DATASET
-.-.-

Levels
[-294  207  272  321 -117 -217 -142 -166   12 -130  319  187 -425   83
  112   73 -385 -241   17   72  170   92  -64 -235  216  200 -176   56
   20  385 -154  -39 -157  -89  235 -166] -> 20
[  12 -137  191   30 -217 -148 -147 -216  154 -104  175 -180 -237  311
 -103   98  256 -170  121  -15  -37   45   16 -310  267  154 -163 -191
  -69  165 -259  265  -32    1  184  -49] -> 15
[-105  139  -53 -120 -277  119  -97 -271    1 -110 -227  -26  213   96
  -53   31  127  166 -138  177 -124  -75  110 -126  128  247  123  -80
   63 -182 -177 -143  194  -11 -117    0] -> 19
[  77 -181  186  -34 -133   87 -175 -103 -205  127  201  234 -115  -85
  170   67  -83  -49  -19  290   44   84 -176  116 -144  120   20  335
  -44  -76  315   67 -367   20   29   56] -> 23
[  30  102  -93  316 -100  236  126   30   -5 -505  -41  -45  170   27
 -146  -62  226  188   25 -174 -109   83    8  123   68 -139  316  -48
 -179 -205  -99 -120  156  161 -320 -154] -> 3
[-157   98  282  444 -202 -210  -26 -124   54 -189  444  129 -391  117
   79  110 -262 -207   86   46  180   78  -80 -301  336  218 -206   76
 -118  357 -251  118 -251  -51  223 -238] -> 21
[-108  139  -10  -20 -218  116 -132 -284   14  -76 -125   93  207   56
   47  -11  111  113  -32  198  -90 -110  134 -153  153  348   33 -140
   27 -188 -106  -15   -7   34 -123   90] -> 22
[-294  165  247  279 -113 -238 -137 -114   24 -137  299  114 -427  110
   81   68 -358 -203   -1   32  165  111  -90 -233  186  146 -160   56
   19  400 -172  -52  -97  -91  278 -196] -> 19
[  45  -13  149  577   57 -145  114  154  218 -515  387 -128 -277  210
  -23  -52  143 -129  299 -456   78  193  -96 -182  183 -129  -55 -222
 -310  279 -168  246 -164  180   89 -273] -> 4
[ -92  -60 -118   -4 -359  196  -72 -149 -208 -205  -90  -79  -65  107
 -219  146  139  125 -140  154  -83   89  -68   57   54  -16  266  172
   77 -107 -167 -207  276  -89  -65 -114] -> 15
[-450  101  146  244   96 -203 -213  -70   20 -179  232  102 -536  -22
   51  -43 -406 -272   86   14  185  -39 -172  -70  162  112 -185  -36
  111  440 -161  -64   53 -129  319 -106] -> 11
[  73   17   64   68   39   -5   60    4  361 -315  -66 -206  310   94
  -43 -208  337  175  106 -201 -131 -146   87 -128  182   67    3 -365
 -269 -152 -189  181   95  231 -138  -56] -> 4
[ -39  188 -109  153 -315  289 -124 -348 -311 -226  -93  195  -34  119
  -23  193  121  -53  -11  134  -98  202   70   18    2  148  266   61
  128 -160   44 -200  -37  -16 -253   42] -> 20
[ -80   63  -63  -88 -276   96  -14 -165   44 -125 -185  -73  268   55
  -43   -2  119  262 -146  155  -94 -119   56 -126  136  232  113  -35
  -17 -180 -207  -97  186    5  -73  -75] -> 20
[  45 -132  -61   11 -313  215 -133 -170 -318 -156    6   -9 -216  164
 -144  221  200  -45  -45   93  -80  269 -115  109 -101  -93  275  222
   85  -65   70 -129   52  -55  -60  -47] -> 16
[ 149 -234  -95  131 -185  249 -107   14 -372 -131  129  111 -168   81
   58  153  186   13   77   -8  -16  338 -198  161 -313  -87  269  255
  -10 -103  366    0 -284   56  -38    2] -> 23
[ 243 -223  -69  188   10  218   65  123 -159 -326   97  -39  -71    8
    7   27  250   29  154 -193  -31  217 -250  243 -226 -222  266  150
 -172 -113  257   48 -142  149 -131 -116] -> 6
[  68 -308  108 -317  -82   18 -253  -43 -173  127   10  -52 -201   63
   19   75   74  -39  -80  126  -41  169 -232  145 -301 -102  100  242
   61    7  300  -19  -53  -18  164   27] -> 16
[  62   56  -69  287  -82  324  -81 -273 -310 -319   54  227 -210   -6
   15  144  135 -245  206   47  -35  158  -90  196  -15   48  213   85
   38 -109  153  -32 -175   30 -287   59] -> 8
[  70 -114  205   36 -244 -153 -107 -212  172  -97  179 -175 -173  323
  -68  106  263 -138  105  -18  -41   56   27 -339  265  170 -151 -173
 -109  143 -248  270  -77   26  164  -72] -> 17
[ 108 -111  206  201 -261 -149   35 -114  178 -149  285 -113  -98  228
    8   88  172  -52  125  -18   35    8  -22 -352  308  225 -168  -79
 -224  134 -260  312 -208   56  154 -177] -> 21
[-458   94  155  235   52 -185 -235  116  -26  -19  281  230 -335  -79
  206 -124 -505    9  -45   75  215   49 -160  -70  -36  128 -124   91
   64  309   60 -111 -134  -61  340  -72] -> 24
[ 100  -83  -61  166 -368  230   40 -105 -284 -208   74   61  -43   51
  -58  198  101   90  -62  133  -18  180 -129   66  -18   10  266  320
  -51 -121   20 -106  -70  -15 -118 -165] -> 21
[-173  102  305 -149  417 -131 -290   16  163   30    6  182  -43 -180
  262 -301 -254 -117   16  -26    5  -42  -88  176 -246  -25  -90  -94
  -28   64  395  -43 -140  156   35  150] -> 3
[ -30 -326  105 -256   57  -48 -189  204  -75  200   86   41  -25 -139
  213 -121 -155  196 -110  142   73   11 -300  146 -366   -1   12  273
  -39   -7  389   14 -182   39  268    1] -> 23
[-309  139  236  -28  399 -198 -205  136  205  -65   35  117  -84 -190
  234 -327 -386  -15  -24  -86   84  -80 -138  115 -170  -30  -99  -86
  -30  178  220 -117   -5  104  150   -6] -> 4
[  24  156   94   84   25   51  -18 -175  288 -279  -90  -49  282   63
    0 -170  273   57  118  -81 -140 -156  161 -120  224  178   -9 -371
 -178 -190 -157  138   34  198 -239   45] -> 4
[-193  -45 -166  -43 -273  182  -68 -123 -124 -222 -164 -116    1   30
 -220   52   99  176 -133  161  -76  -70  -67   65  109   44  216   78
   89 -109 -249 -207  390  -96  -38  -94] -> 13
[  71 -333  -62  -28  -87  160  -68   14 -232 -142   69  -57 -227  -34
  -68   87  115  -28   50   63   10   73 -307  239 -149 -112  166  268
  -13  -21  140   13    3  -25   55  -75] -> 11
[-126  -43 -127  -20 -337  193  -88 -166 -195 -202 -115  -75  -60   93
 -215  129  132  117 -134  162  -85   54  -52   56   71    6  250  133
   95 -107 -177 -208  306  -93  -66  -84] -> 15
[ -61   47 -154  220 -141  321 -109 -270 -321 -324  -28  156 -213   15
  -71  150  128 -179  140   75  -45  109  -76  179   19   55  231   56
  117  -91   39 -112    9  -33 -224   47] -> 10
[ 151 -124  -26  263 -126  223  121  -13 -154 -325  130   39  -53  -74
  -39   72  108   23   92   26   13   52 -211  187   34  -52  201  237
 -174 -124   24   19  -83   66 -180 -169] -> 7
[ -27 -259  132 -199   44  -10 -233   99 -132  190  113  127  -91 -111
  228  -72 -144   77  -60  163   62   61 -258  149 -345   32    8  257
   -6   -7  425   26 -265   33  208   60] -> 23
[  28   53  247  575   -5 -151   76  -52  208 -414  443   12 -320  144
   35   10   29 -269  317 -220  115   59  -67 -235  364   90 -184 -163
 -280  281 -250  310 -266  112   54 -216] -> 6
[-127  127  -73 -111 -308  143 -120 -284  -56 -129 -230  -32  143  122
 -106   65  138  143 -152  179 -135  -20   95  -88  113  185  172  -47
  101 -170 -185 -186  249  -39 -121   -6] -> 18
[ -21 -250   31 -247  163   84 -316  -83 -199   55  -29   64 -282  -52
  115   -9   40 -209  108   62  -14   78 -251  255 -340  -39   47   82
  141   32  417   24 -118    5  112  177] -> 11
[ 194  -58  -72  284  -15  287   -9  -57 -239 -366   78   98 -133   48
   15   81  252 -122  211 -164  -58  271 -138  224 -176 -144  282   70
  -85 -125  274   12 -203  140 -255  -16] -> 6
[-315  177  232  344  233 -242  -28  190  232 -302  250   55 -219  -92
  105 -232 -392  -26   33 -193  160  -23 -150  -30   88  -62 -112  -62
 -149  321  -88  -73   16   74  180 -232] -> 4
[  96 -316  113 -339  -72  -16 -182   34 -122  141    6  -81 -101   26
   66   39   36   58 -118  110  -21  132 -255  124 -327  -88   90  276
    3   -5  309  -21  -73    6  194  -34] -> 18
[  48 -208 -169  149 -141  262    7  -22 -275 -305   31  -27 -183  -13
 -108  115  158   -4   83    8  -10  101 -245  228  -78  -98  260  207
   -8  -68   53  -57   53  -14  -77 -110] -> 10
[ 158 -226   94 -150 -122   89 -150  -69 -221   63   64   68 -112   25
  113  108   62  -36  -25  124  -17  187 -206  122 -276  -14  118  281
  -10  -53  352    8 -243   30   47    3] -> 20
[ -13   40 -182   57 -323  266  -97 -197 -295 -254 -141    1  -59  188
 -119  188  226   52  -58   17 -118  261  -10   41  -98  -20  340   81
  117 -134   24 -222  120  -23 -154  -43] -> 18

Stage of each row
[-227  -33  -53   11  -44  -51    9   14 -123  -90   14   74   -3  -70
    7   43   -2  -68  -95  -62 -102   38  122   25  -70 -113  107 -109
  -94   93  -46  115  197  -87  -86  133] -> 9
[  44  -14 -147  432   70  347  -33 -322  120  -76  -86  -81    9 -204
   20   54   17  115  243  -47  -59 -157  -49  -65  112  170   47  154
  -35  131  -24   -6  130  -70   17   19] -> 25
[  36  162  222 -145  -42    8   28 -195  -15  178  -15   65 -155  258
   22  -94 -183 -151   10  132  -29  -25 -144  -31  -86   61   48 -340
   46   11  192 -314 -206  -24  149 -221] -> 19
[-229  -63   33  -17 -127 -162   42  125  -86  -73  -86  166   36 -139
   90   56   40 -132 -306  -38 -155   33  185   84 -198 -263  245 -127
  -71   86  -91  -10   33 -192 -117  179] -> 7
[ 129  277   -4  149  284  279 -293  145 -172 -267  140   61    5  263
  156 -182   62  138  274  -51   54 -122  -62 -288  406    0   71   -7
   67  -84   58    4 -120  -68 -201 -204] -> 0
[ -89  133   24  -83  130  -39  -44  245 -121  -87  -15  119   74   38
  161  -84  -97    4  -49  -81   34   -5  133   55   75 -142  180 -108
  107  -95 -110  -20  -84 -148 -143  -99] -> 1
[  79  349  312 -309   -7  -22 -100   11 -301   69  180  101 -270  661
   30 -222 -269  -87   93  223  -17   21 -221 -299  207   55  -51 -539
   -3  -87  468 -218 -329   95   86 -494] -> 2
[ -35  203  151 -261  -43   48  132 -106 -174  136  129 -148 -156  390
 -119  -67  -50  -52   92   91 -110   27 -145 -267  -61  103  -54 -351
 -113   56  378  -29  -31  122  203 -230] -> 7
[ -10  170   54 -126    1   36   74 -228  -14  148  -25  -84  -77  188
    4  -61 -147   10  166   69   37   35 -152  -93  -66   99  -23 -170
    1   24  197 -149   38   -4  103 -151] -> 17
[  36  208  171  -66  265  258 -260 -193 -160 -101  405  106 -224  505
  -83 -117 -118 -122  381  -36   -6 -156 -144 -279  357  228 -116 -335
    5  -14  108  -24   12  119   28 -196] -> 15
[ -20 -137 -275  549  171  406  -64 -363  253 -160  -67  -72  146 -439
  -13  179  111  146  304 -206  -72 -222   34  -50   82  152   88  360
  -56  185 -255  105  367 -162  -67  260] -> 25
[-110  136   25  -92  165   72   30  363 -235  -94   49   -4   36   59
   89 -165   79  -62 -116 -126  -20  -30  211  138   66  -89  173 -172
  125  -88 -142   92 -156  -36  -27 -142] -> 5
[ -38  200   92 -162   79  155   75   32 -218   22  175 -145 -111  321
  -88 -111   44  -37  110   -9  -85  -28  -35 -179   51  106  -16 -277
  -49   16  214   74  -48  129  140 -208] -> 8
[ 169  229 -198  188  173  472  109 -357   11  130  -68 -437  -13   52
 -105 -144   23  214  460   26  102  -41 -257 -126   82  387 -154   64
   27   70  238   11  127  125  256 -305] -> 22
[  48  129    1  130  249  284 -208 -141  -50 -105  138   63  -46  127
   13 -131    0  -56  241  -63   49 -132  -70  -47  202  127    9  -96
   90    9  -81  -66   20  -35  -16  -96] -> 19
[  23   61 -318  314  332  418  -49 -113   75 -108  -73 -215  198 -296
   14  -86  190  148  300 -215  129  -97   28  106   69  149   54  284
  123   45 -280  117  269 -102  -22   55] -> 20
[-251   69  248 -387 -309 -353  290   32 -183  235  -69   72 -202  216
   28   15 -307 -186 -300  141 -139  161   79  115 -266 -121   97 -498
  -77    6  261 -115 -138   21  132 -151] -> 10
[ 101  278 -469  208    4  299  242 -310  -10  123 -382 -645  142 -139
   44 -148  116  523  451   83  248  213 -293 -145  -83  203 -141  385
  -51   90  364  105  356   25   79 -175] -> 16
[-121  -75   52   53 -197  -72   71 -462   82  181 -112  124 -150  -54
  -40  113 -393 -107   17  143  -78   15 -109   62 -119   99  -12 -229
  -88  144  143 -194  142  -68  118  -55] -> 24
[-110   87   -7    0  -34   16   -9   67 -198  -82    0   10  -42   75
   38  -75   41  -28  -71   21  -75   38   32  -61   -3  -91   88 -152
  -65   55   96   47   20  -44  -47  -40] -> 7
[  -9  152 -156   86  138  144  -80   69 -116 -131  -43  -72  108   -6
   79 -104   80  141  129  -47   58   20  -25 -123   89  -49   75   70
    5   11   25   71  117 -108 -120  -63] -> 3
[-136   68    4  -75   22   -5   -8   63 -159  -52   41   39   -4   66
    6  -49   -2  -56  -50  -25  -60   20   50  -42  -19  -75   88 -163
  -35   44   25   43   69  -62  -30  -24] -> 6
[-292  -78  105 -238 -171 -349  160  162  -36   76 -143  214   67 -150
   96   84 -127 -195 -416  -23 -133   89  218  198 -348 -310  281 -227
  -21   37 -122 -104   -1 -233  -59  138] -> 5
[  41  180  106  -55   50  102  -50 -177  -76   81   24   17 -131  235
   26 -140 -144  -68  129   86   37  -24 -139  -34   54  104   -8 -246
   62   -2  144 -199 -101    2   89 -229] -> 19
[-210 -113   11   83 -266 -152  337 -359  256  165 -274  -44  -29 -232
  147  272 -362  227  138   -6 -107  -69   45  -60  -64   39  109  143
 -105   96   68 -102  135 -126    8   99] -> 29
[-125    1  282 -119 -189  -93  306 -292  132  250  -36   30 -220  137
   43  161 -444   -3  103   42 -173 -150   15  -70   23  165   56 -253
  -39   15  172 -200 -170   35  195 -166] -> 28
[   6    8    8  303   51  276  -26 -277   45  -45   23    8 -117  -21
   18   34 -141   40  232  -24  -92 -191  -18  -57  226  204   19  -36
  -11   69   17  -33   -8    7   51  -99] -> 26
[-284 -225  -89  318 -138  -99   91 -203  184  -96 -209  180   19 -409
  228  247 -304  165   71 -125  -86 -132  227  108  140  -61  182  231
  -40   74 -258   25  199 -218 -219  247] -> 29
[  34  102    6  161  121  294   -1 -192  -59   37   40  -65 -132   71
  -23 -100 -155  -14  208   -3   -4 -118  -38   62  195  252  -31 -168
   75   12   39  -30  -62   76  149 -264] -> 24
[ -61   23   38  170  144   82 -207   82  -32 -179    5  255   20  -78
  178  -83   34 -137  -80 -100   -5 -114  146  158   88 -132  223  -63
  129  -19 -290 -120  -98 -198 -180   82] -> 18
[ 137  368  -19  -87  166  224   41  112 -192   16    0 -264    2  311
   61 -231   35  201  246   44   88   18 -150 -238  155   99   -7  -89
   62  -87  295   -9 -150   56   63 -393] -> 2
[-117  101 -143  101  203   16 -120  341 -150 -229  -81  121  151 -140
  259 -114  -56  123   -8 -161  114    4  224  152  216 -178  209   81
  152 -128 -268  102    4 -200 -294  -42] -> 0
[  23    1  -31  328  114  336  -96 -342   56  -69   84   14 -103  -17
  -35   39 -116   22  300  -40  -77 -202  -60  -99  243  242  -22  -27
  -27   98   -4   -6   91    4   49  -70] -> 25
[-142   75  -22  -70  -50   -4  126   76 -159    4  -35  -84  -13   29
   11  -41   40  -10  -80  -14  -77   58   74   -1 -101  -65   90 -138
  -58   47   88   79   46  -19   21  -35] -> 8
[ -14   75  -93  336  261  371 -181  253 -141 -374  136   -8   87  -67
   93  -74  434   11   37 -235 -119 -184  202  -92  194  -88  215  111
    7   35 -226  206  -28  -84 -191  149] -> 9
[ -51   79  -29   24   58   62  -37 -165   -2   29  -53   28   -6   -3
   55  -60  -95  -22   97    0   54    0  -49   48  -25   29   48  -76
   47   33  -29 -113   91  -95  -10  -34] -> 18
[ -41  108  -27  101   87  101 -152 -107 -104 -103   33   80  -61   97
   90  -90  -68    1  145   -1   48  -14  -39  -37  145    8   31  -78
   21   19    2  -39   73  -63 -106  -42] -> 16
[ -84  167  148 -262  -80 -168   67   83 -160   94  -41   84  -71  224
   76  -84 -200  -66 -115  106  -26   86  -28  -40  -74 -112   95 -321
    5  -35  198 -147 -133  -68   15 -211] -> 3
[   6   50  -71  157  105  208  -40 -227   27   26  -42  -21  -11  -68
   -4  -60  -68  -25  144  -15   25  -63  -60   69   20  126   25  -49
   55   62  -44  -86   88  -58   63  -73] -> 21
[  44    6 -216  428  306  464 -237 -260   33 -192   89  -16   45 -158
  -40  -48   75   38  345 -145   38 -180  -34   -7  251  212  -11  132
   50   98 -209   89  251  -56  -41   27] -> 22
[  39   14 -140  239 -107  238  289 -528  262  205 -230 -337   18 -190
  -60  167  -84  249  321   30  -80  -73 -187 -194 -141  256  -26  186
 -133  182  245  -68  213  -21  211  -25] -> 26

Stage of each row
[-296  252   64    2  474  121 -162 -110 -235  -98   -7 -244 -326  172
  -77 -205  265   69  105   73  -19    8  -84   26  366  152  328  171
  -31  323  115 -352   32   49  192  -89] -> 15
[-326 -147  -83   50  308   63  141 -155 -337  100  -14 -557  -36   32
  -21 -186  360  -49  102  124  287  146  481  558  197  668  207 -310
 -313  284 -475 -189  -85  236   12  243] -> 17
[ 326 -380  604   -6 -132 -279  531   32  108 -231 -523   97  283  136
  239   62    3   11   61  251 -185   98  156   89 -441 -170   22  168
  244  561  584 -195  325 -246  117 -467] -> 12
[-151  326 -371    0  349  323  -47  210 -379  -59  255   94 -421  101
  125  -62  -91  -69 -277 -237   69   32   38 -117  544 -132  189  302
  244 -104  129  113 -181  112  118  172] -> 3
[-413 -270 -129  177  299   27 -401 -394  261  -83 -204 -112  -16 -108
 -213  158  -64   14 -298  -80   48 -195  204  354   -9  272 -280  227
  -77  317 -350 -339  563   58 -211 -288] -> 19
[ -16 -188  629  172   -8  -49  192  -35  183   21 -377  138  229  312
   -5  479   78   29  154  -78 -593  105 -149 -138 -110   51 -248  223
  326  199  296  -70  233 -411  -24 -268] -> 17
[-183 -316 -596  197  166  295  378   85 -446  274  227 -230  -71 -240
  118   46   90 -184 -416  -74  366  269  522  839  362  474  -73  -79
 -213  148 -486  154   -2  299  -61  462] -> 2
[-151   80 -421  151  240  323 -102   30 -207  -15  168  115 -249  -42
   31   75  -79   -4 -390 -206  116  -22  -17  -15  312 -124  -64  430
  217   -1  -17   20  134  119   13   99] -> 4
[ 259 -206  370 -241    3  -11  509  349 -129   82 -149  228  -36   71
  390  479 -289 -104 -437 -192 -358  124  256  159 -100 -262 -318  -77
  492   95  205  495  116 -247  -29 -166] -> 3
[ 280 -303  382   95 -170 -259  373  144  177 -216 -410  283  340  193
  167  302 -204 -118 -113   15 -328   86  217  -75 -253 -173 -180  164
  356  247  584   26  229 -343  -49 -402] -> 20
[ 430  -76  360  -89 -407  122  204   25  177  446  212   34   33  -38
  230  103   71  251  -78 -414   27  272  177 -504 -160 -250 -106 -569
  -84 -207  161  564   41 -139  610  -93] -> 9
[ 273  207 -533  122  -84  202  -38   32 -191 -204  284   82 -140  -81
  181 -503   24  108 -179  -79  614   25  146 -581  135 -412  387  227
    3  -60  446   -1  -66  250  410   17] -> 8
[ 122 -352 -405 -140  -16   92 -207 -276  164  100  163  -99 -111 -560
  122 -156 -139  157 -730 -129  692 -154  504  250 -278 -178 -180 -240
 -258  256 -305  129  580  316  150 -262] -> 8
[-300  261   34   32  479  103 -168  -93 -226 -180  -43 -195 -297  204
  -79 -200  224   45  110   91  -37  -34  -92  -26  357  122  327  269
   40  310  174 -382   29   36  132 -111] -> 16
[-335 -364 -215  371  210   98  168 -178 -205   86 -113 -266  163  -73
 -195  -28  382 -125   40  256  245  192  221  793  213  677  183  172
 -316  558 -179 -519  135  152  -88  225] -> 17
[ 473 -155  148   68 -468  207  247   65  138  501  283  171   95 -152
  201  225   61  226 -264 -407   55  313   33 -421 -131 -337 -232 -362
  -43 -156  226  567  168 -135  551  -26] -> 8
[-278  -82 -259  229  233   52 -325 -236  145 -126  -68  -30  -51  -26
 -162    4  -58  -19 -236 -101   93  -92  147  122  162  140  -85  270
  -61  204  -51 -279  351   61  -41 -198] -> 20
[-245 -272 -159  198  103  111 -359 -465  322  -99 -129  -55   16 -184
 -153 -141   72  155 -104  -37  342 -171  172   91 -105  145   19  300
 -214  292 -149 -429  478  149   58 -260] -> 11
[  -3  -42 -313  121    2  167 -208 -252   82   28  169 -116 -123 -192
  -11 -353  112  175 -158 -118  504   12  195 -108   51  -39  189   12
 -292  134    7 -147  234  229  381 -102] -> 10
[  71 -219  786  -37   35 -147  335  -24  100  -88 -473   21  175  287
  133  271  112   59  222   81 -462   57    2  -54 -257   19  -58  110
  309  361  348 -120  194 -347   41 -361] -> 14
[ -48  -57  309   98  -74  365  141  129   81  543  146  229  -74  140
  101  752  -75   70 -199 -651 -605  242  -87 -202  242   16 -553  -92
  304 -395 -169  643   36 -339  119  122] -> 2
[   2 -146  777  -33   85  -89  244   -9   97  -17 -408   36  132  326
   78  399  106   55  197  -14 -576   56  -67 -117 -156   51 -146   89
  345  247  275  -38  160 -390   -8 -317] -> 16
[-344  311   74   61  455  189 -212 -115 -213  -49   42 -203 -328  217
 -124 -192  320   84  204   16  -54   29 -172  -80  447  191  388  215
  -49  242  142 -369  -62   27  234  -18] -> 15
[ -51  -89 -185  -74  108  110 -221 -284   85  142  176 -266 -237 -277
    8 -316   95  194 -275 -113  493    2  314  154   15   36  117 -282
 -394  249 -210  -65  324  256  404 -173] -> 11
[ 239 -201  614 -138   16 -286  438  186   -6 -145 -406   83  158  223
  218  244 -101  -91  -79  116 -382  112  178  112 -224 -136  -71  -51
  339  419  506   25  186 -313   33 -403] -> 18
[ 166 -170  150  289 -315  372  136   27  146  511  176  296  116    6
   59  639   16  173 -252 -535 -339  239 -244 -404   -2 -207 -551   90
  263 -295   12  513  234 -257  215   95] -> 5
[ 219   12 -476   22  -54  135  -76 -103  -70  -63  259  -93 -158 -260
  159 -454    1  145 -351  -82  658    2  306 -229  -10 -286  193  -45
 -185   86  124   43  197  307  398  -95] -> 9
[ 409 -100  135  104 -422  280  238   82   65  534  310  146   62  -85
  210  355   39  233 -283 -496  -72  306  -33 -510  -91 -335 -391 -317
   97 -297   79  687  142 -150  473   57] -> 7
[-169    4  766   93   56  152   19 -106  167  366 -134  -31   29  344
  -78  532  268  183  294 -318 -694  180 -268 -298  102  206 -252 -104
  161  -37    3  132   75 -411  184 -107] -> 16
[-324 -299 -237  299  175   49  100 -201 -175  -21 -116 -346  168   15
 -111 -110  264 -114   76  131  295  110  439  529  136  637  120   30
 -249  294 -335 -355   42  197 -123  212] -> 18
[ 255 -203  455  125 -334   42  225 -100  257  220  -97   57  199  110
  115  143  124  195  141 -240 -153  224   52 -378 -224 -104 -120 -139
   10   -5  229  171  177 -216  415 -187] -> 11
[ 119 -186  173  102 -126  229  308  206   66  252   -4  345   52   81
  232  648 -207  -36 -293 -467 -485  173   99 -163  115 -105 -486   79
  384 -273  103  570   70 -330  -13  -23] -> 1
[-393 -242   48   95  316   91 -339 -455  216   -4 -179 -211 -105 -126
 -185  -15  158  143  -89   19  125 -152   88  357  -21  292  -42  198
 -208  451 -290 -452  515   93    0 -277] -> 13
[ 322 -239  272   20 -259  125  326  151   70  173  -65  293  154   21
  266  493 -155   75 -327 -305 -240  102   43 -303 -248 -351 -432   65
  447 -105  186  475  212 -238   56 -110] -> 5
[ 631 -212  276 -158 -418  -55  450  158   62  178   52  118  123 -125
  386    6  -70  135 -278 -157  166  218  312 -307 -352 -439  -56 -417
   60   60  422  477  144  -97  481 -234] -> 9
[ 463 -305  254  157 -441   -3  386    6  193  195  -47  149  256  -54
  192   85   51  149  -89 -135   23  274   83 -254 -291 -278 -118  -88
    1  134  429  197  279 -163  450 -210] -> 10
[ 258 -310  481   46  -78 -289  435  153   95 -187 -440  200  286  190
  166  293 -146 -128 -120  114 -357  119  151  112 -264 -152 -158  145
  339  428  571  -60  283 -324  -26 -416] -> 19
[-430  -45   45  121  446   81 -319 -303   45 -183 -218 -131 -125   74
 -178   41  130   52  -21   72  -70 -178  -36  178  138  234   19  415
   48  395  -80 -485  338    6 -135 -234] -> 16
[-166   56 -317  134  230   45 -229 -121  -10 -111   57 -107 -144   -7
  -59 -133  -57  -20 -246 -113  157   -7  221   32  248   57   20   78
  -89  132   14 -127  209  103  102 -143] -> 20
[-160 -431 -546  293   79  269  312   17 -329  176   94  -63   86 -267
   34   98  112 -162 -398   43  420  179  369  790  180  395  -30  205
 -113  292 -325  -77  115  268 -152  401] -> 4
[ 194  291 -421  161  -36  150  -46   -1 -180 -293  210   -4 -152   67
  131 -654  119  110   83  -16  559   63  122 -639  197 -307  577  263
  -55  -36  519 -176 -159  239  492   -5] -> 10
[-147  293 -369  307  191  128 -187  -12 -137 -204  124  -16 -143  212
  -85 -250   52  -35   27 -119   90   87    2 -336  457   -3  256  327
    7  -25  316 -216  -62   61  217    4] -> 20
[ 160 -189  675  -60   76 -187  455  126  -51  -41 -386   20  115  232
  163  295   73  -22   24  147 -479  162  -25  148 -161  -50  -86   35
  302  485  456  -48  220 -340   67 -346] -> 16
[-260   21  -38  -91  414   -4 -220 -150  -70  -24  -15 -259 -269  -38
  -57  -72   20    9 -274   -9   85  -52  206  332  178  146   27  -94
 -105  363 -146 -176  287  100   76 -215] -> 18
[  97  -65  596  -20  -15  -84  248   91   59  168 -176   13   74  260
   92  352   41   18   26 -154 -484  209   22  -88  -20   -3 -176 -203
  196  133  251  183  110 -332  186 -213] -> 18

-.-.-

AIM OF THE EXERCISE
The lines to extract from the data above begin with the line containing "[ -20 -137 -275" and end with the line containing "117 -108 -120". Extract them exactly, including both.

FINISHED EXERCISE
[ -20 -137 -275  549  171  406  -64 -363  253 -160  -67  -72  146 -439
  -13  179  111  146  304 -206  -72 -222   34  -50   82  152   88  360
  -56  185 -255  105  367 -162  -67  260] -> 25
[-110  136   25  -92  165   72   30  363 -235  -94   49   -4   36   59
   89 -165   79  -62 -116 -126  -20  -30  211  138   66  -89  173 -172
  125  -88 -142   92 -156  -36  -27 -142] -> 5
[ -38  200   92 -162   79  155   75   32 -218   22  175 -145 -111  321
  -88 -111   44  -37  110   -9  -85  -28  -35 -179   51  106  -16 -277
  -49   16  214   74  -48  129  140 -208] -> 8
[ 169  229 -198  188  173  472  109 -357   11  130  -68 -437  -13   52
 -105 -144   23  214  460   26  102  -41 -257 -126   82  387 -154   64
   27   70  238   11  127  125  256 -305] -> 22
[  48  129    1  130  249  284 -208 -141  -50 -105  138   63  -46  127
   13 -131    0  -56  241  -63   49 -132  -70  -47  202  127    9  -96
   90    9  -81  -66   20  -35  -16  -96] -> 19
[  23   61 -318  314  332  418  -49 -113   75 -108  -73 -215  198 -296
   14  -86  190  148  300 -215  129  -97   28  106   69  149   54  284
  123   45 -280  117  269 -102  -22   55] -> 20
[-251   69  248 -387 -309 -353  290   32 -183  235  -69   72 -202  216
   28   15 -307 -186 -300  141 -139  161   79  115 -266 -121   97 -498
  -77    6  261 -115 -138   21  132 -151] -> 10
[ 101  278 -469  208    4  299  242 -310  -10  123 -382 -645  142 -139
   44 -148  116  523  451   83  248  213 -293 -145  -83  203 -141  385
  -51   90  364  105  356   25   79 -175] -> 16
[-121  -75   52   53 -197  -72   71 -462   82  181 -112  124 -150  -54
  -40  113 -393 -107   17  143  -78   15 -109   62 -119   99  -12 -229
  -88  144  143 -194  142  -68  118  -55] -> 24
[-110   87   -7    0  -34   16   -9   67 -198  -82    0   10  -42   75
   38  -75   41  -28  -71   21  -75   38   32  -61   -3  -91   88 -152
  -65   55   96   47   20  -44  -47  -40] -> 7
[  -9  152 -156   86  138  144  -80   69 -116 -131  -43  -72  108   -6
   79 -104   80  141  129  -47   58   20  -25 -123   89  -49   75   70
    5   11   25   71  117 -108 -120  -63] -> 3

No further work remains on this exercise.